== Material provided

Each row is a point on a tangle of strands that fork and nearly touch. The rows are in no order.
Points whose rows are less than 50.3 apart are linked; no others are.
luzen: -10  15  2  -1  0  1  -6  -6  -12  -1  5  -12  2  -2  3  9  -2  7  27  -10  23  -2  -7  1  5  4  -7  -1
papum: -10  6  12  -16  6  -8  30  -14  4  -14  -12  28  10  10  -12  5  -7  4  19  -8  1  -7  -7  12  5  0  -1  13
ziz: 1  -17  -18  23  0  2  -16  -12  -9  -8  -6  5  -19  2  6  -20  13  -4  -11  11  14  10  1  -6  2  -16  9  0
gan: -10  -1  9  -21  -12  -8  5  -10  0  -3  13  2  7  -2  4  24  0  0  7  10  -25  -3  -2  -5  9  -15  -1  -4
gubi: 5  -8  7  3  9  14  -25  2  -9  3  11  -9  -9  6  20  3  -8  -11  -4  2  7  4  -5  -21  16  -6  -4  -1
Dinur: -15  23  14  -2  1  -10  7  3  11  0  22  -7  8  -4  18  9  -12  0  32  -1  2  -16  -5  -2  -6  -10  6  1
Busa: 7  -26  9  8  -9  -5  -6  2  5  17  11  -17  -23  9  12  6  -3  -9  1  -1  1  4  -4  1  -5  5  -8  0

====

Action item -
The full listing above needs to be output exactly.

Completed task -
Each row is a point on a tangle of strands that fork and nearly touch. The rows are in no order.
Points whose rows are less than 50.3 apart are linked; no others are.
luzen: -10  15  2  -1  0  1  -6  -6  -12  -1  5  -12  2  -2  3  9  -2  7  27  -10  23  -2  -7  1  5  4  -7  -1
papum: -10  6  12  -16  6  -8  30  -14  4  -14  -12  28  10  10  -12  5  -7  4  19  -8  1  -7  -7  12  5  0  -1  13
ziz: 1  -17  -18  23  0  2  -16  -12  -9  -8  -6  5  -19  2  6  -20  13  -4  -11  11  14  10  1  -6  2  -16  9  0
gan: -10  -1  9  -21  -12  -8  5  -10  0  -3  13  2  7  -2  4  24  0  0  7  10  -25  -3  -2  -5  9  -15  -1  -4
gubi: 5  -8  7  3  9  14  -25  2  -9  3  11  -9  -9  6  20  3  -8  -11  -4  2  7  4  -5  -21  16  -6  -4  -1
Dinur: -15  23  14  -2  1  -10  7  3  11  0  22  -7  8  -4  18  9  -12  0  32  -1  2  -16  -5  -2  -6  -10  6  1
Busa: 7  -26  9  8  -9  -5  -6  2  5  17  11  -17  -23  9  12  6  -3  -9  1  -1  1  4  -4  1  -5  5  -8  0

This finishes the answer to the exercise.